Dataset records
Below is a small trained network, with its code and all its weights. Each question gives an input and a class and asks what happens when units are switched off, that is, made to give their printed mean instead of their output.

import numpy as np


def w(rows, s, z=0):
    codes = np.array(rows[::2]) - 128.0
    scale = np.full(codes.shape[1], s)
    scale[-1] = z or s
    return codes * scale


def f(y):
    return np.maximum(y, 0)


def log_softmax(a):
    a = a - a.max(-1, keepdims=True)
    return a - np.log(np.exp(a).sum(-1, keepdims=True))


def net(x, mask):
    res = np.array(x, float).reshape(1, 5) / 4 @ E
    y = f(res @ A[0][:, :-1].T + A[0][:, -1])
    res = res + np.where(mask, y, B[0][:, -1]) @ B[0][:, :-1]
    return log_softmax(res[-1] @ U[:, :-1].T + U[:, -1])


A, B = {}, {}
E = w([
[160,126,75,149,122,137,135,116,142],'x0',
[122,189,150,254,194,138,89,164,199],'x1',
[53,206,65,78,160,54,210,117,167],'x2',
[139,139,114,134,127,142,148,183,108],'x3',
[99,129,107,54,55,44,49,226,193],'x4',
],0.0089)
A[0] = w([
[140,117,144,107,111,145,110,152,75,129],'N1',
[129,123,170,216,212,193,85,153,171,167],'N2',
[129,155,130,141,80,145,128,52,183,140],'N3',
[191,66,144,55,112,151,171,99,52,10],'N4',
[123,63,115,93,57,146,163,99,47,216],'N5',
[150,129,162,155,160,123,254,73,78,168],'N6',
[127,144,134,193,205,75,105,171,180,71],'N7',
[129,153,112,131,125,153,120,172,100,151],'N8',
[104,134,123,145,49,108,64,182,185,72],'N9',
[166,83,156,155,59,113,85,137,92,220],'N10',
[178,134,175,176,160,152,109,93,122,132],'N11',
[128,133,130,198,123,173,105,118,120,139],'N12',
[164,95,149,168,115,164,91,125,120,113],'N13',
[91,162,92,59,67,90,72,124,146,143],'N14',
[68,122,87,166,198,88,160,122,116,3],'N15',
[45,202,108,141,142,105,232,109,163,115],'N16',
[109,194,122,134,174,85,192,109,142,186],'N17',
[136,149,164,183,147,164,136,102,99,169],'N18',
[141,94,137,125,87,102,72,187,175,131],'N19',
[89,114,44,5,63,117,135,140,134,126],'N20',
[108,170,89,70,109,99,121,115,109,137],'N21',
[123,115,139,136,39,116,67,178,209,162],'N22',
[111,169,102,52,113,15,144,127,158,122],'N23',
],0.0072,0.0053)
B[0] = w([
[117,114,81,106,183,141,121,80,125,165],'N1',
[173,194,130,224,122,73,183,112,83,250],'N2',
[116,135,118,168,83,97,106,166,77,155],'N3',
[221,137,163,142,255,121,22,36,227,181],'N4',
[84,30,66,60,116,203,71,76,180,234],'N5',
[131,86,116,87,209,167,87,76,164,227],'N6',
[105,73,105,87,158,228,63,23,161,191],'N7',
[123,166,143,113,173,105,65,129,168,153],'N8',
[139,82,99,85,247,182,61,64,153,201],'N9',
[137,168,132,98,206,112,89,15,196,222],'N10',
[131,178,190,157,73,100,152,176,118,199],'N11',
[117,192,178,175,129,81,129,172,100,189],'N12',
[121,128,130,147,88,134,159,158,98,183],'N13',
[136,164,100,168,77,113,191,136,100,232],'N14',
[214,181,242,183,229,79,101,47,189,150],'N15',
[131,77,60,25,163,225,61,46,189,220],'N16',
[94,79,59,43,135,203,129,171,119,217],'N17',
[174,156,173,196,112,113,167,192,93,206],'N18',
[80,84,91,110,181,177,117,85,179,209],'N19',
[124,182,159,173,44,107,221,149,57,254],'N20',
[182,145,119,128,109,91,183,163,119,193],'N21',
[114,81,58,59,156,142,112,103,137,234],'N22',
[124,148,149,173,83,105,194,189,82,240],'N23',
],0.006,0.0086)
U = w([
[159,111,112,124,228,148,82,101,176,254],'0',
[38,24,38,63,138,205,124,132,129,25],'1',
[129,217,144,214,40,8,240,254,6,181],'2',
],0.007,0.0011)

Each question gives the input, the list of numbers given to net, and the class t.
The units are the neurons (one row each of A and B). Each row of codes is followed by its name. A weight is (code - 128) times the scale printed after its matrix; where a second scale follows, it is the last column's (A, B and U).
mask holds one flag per neuron, in row order. A switched-off neuron (its flag False) gives its mean, the last column of its row in B, instead of its output. The means were averaged over made-up inputs and are rounded, as every weight is.
A unit's drop is (log p(t) with every unit on - log p(t) with that unit switched off) / (log p(t) with every unit on - log p(t) with every unit switched off).
The circuit of an input: a set's keep is (log p(t) with only the set's units on - log p(t) with every unit switched off) / (log p(t) with every unit on - log p(t) with every unit switched off). Starting from the 12 units with the biggest drops (on a tie, the unit counted first), units are removed one at a time, each time the one whose removal leaves the highest keep (on an exact tie, the one counted first), for as long as the keep stays at least 0.8.
units of the circuit, in order: the units of the circuit, biggest drop first
unit that matters most: the unit with the biggest drop
k most important neurons: the k neurons with the biggest drops, biggest first
drop of u: that unit's drop, to one decimal
input [7,-4,1,-3,7], class 2: unit that matters most : N20
input [-2,8,1,-3,8], class 1: units of the circuit, in order : [N22, N4]
input [-7,0,4,-5,7], class 2: 2 most important neurons : [N23, N20]
input [2,-8,-5,6,-1], class 0: 2 most important neurons : [N4, N10]
input [2,-8,-3,-3,-2], class 0: 3 most important neurons : [N4, N17, N10]
input [4,8,4,0,4], class 1: units of the circuit, in order : [N17, N4]
input [-5,6,0,1,-7], class 2: 3 most important neurons : [N2, N18, N11]
input [-5,-7,-7,-7,0], class 0: 3 most important neurons : [N4, N10, N17]
input [6,-8,-2,2,-3], class 0: 2 most important neurons : [N4, N17]
input [-3,-5,-7,8,-4], class 0: drop of N4 : 0.5
input [6,-6,-2,5,-8], class 0: drop of N4 : 1.1
input [-4,-7,-8,-1,-6], class 0: drop of N4 : 0.9
input [5,6,4,4,5], class 1: drop of N22 : 0.1
input [3,-8,6,-7,3], class 2: units of the circuit, in order : [N20]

*Task goal*
Show all lines in the entries above where the string "codes" appears.

*Result*
    codes = np.array(rows[::2]) - 128.0
    scale = np.full(codes.shape[1], s)
    return codes * scale
The units are the neurons (one row each of A and B). Each row of codes is followed by its name. A weight is (code - 128) times the scale printed after its matrix; where a second scale follows, it is the last column's (A, B and U).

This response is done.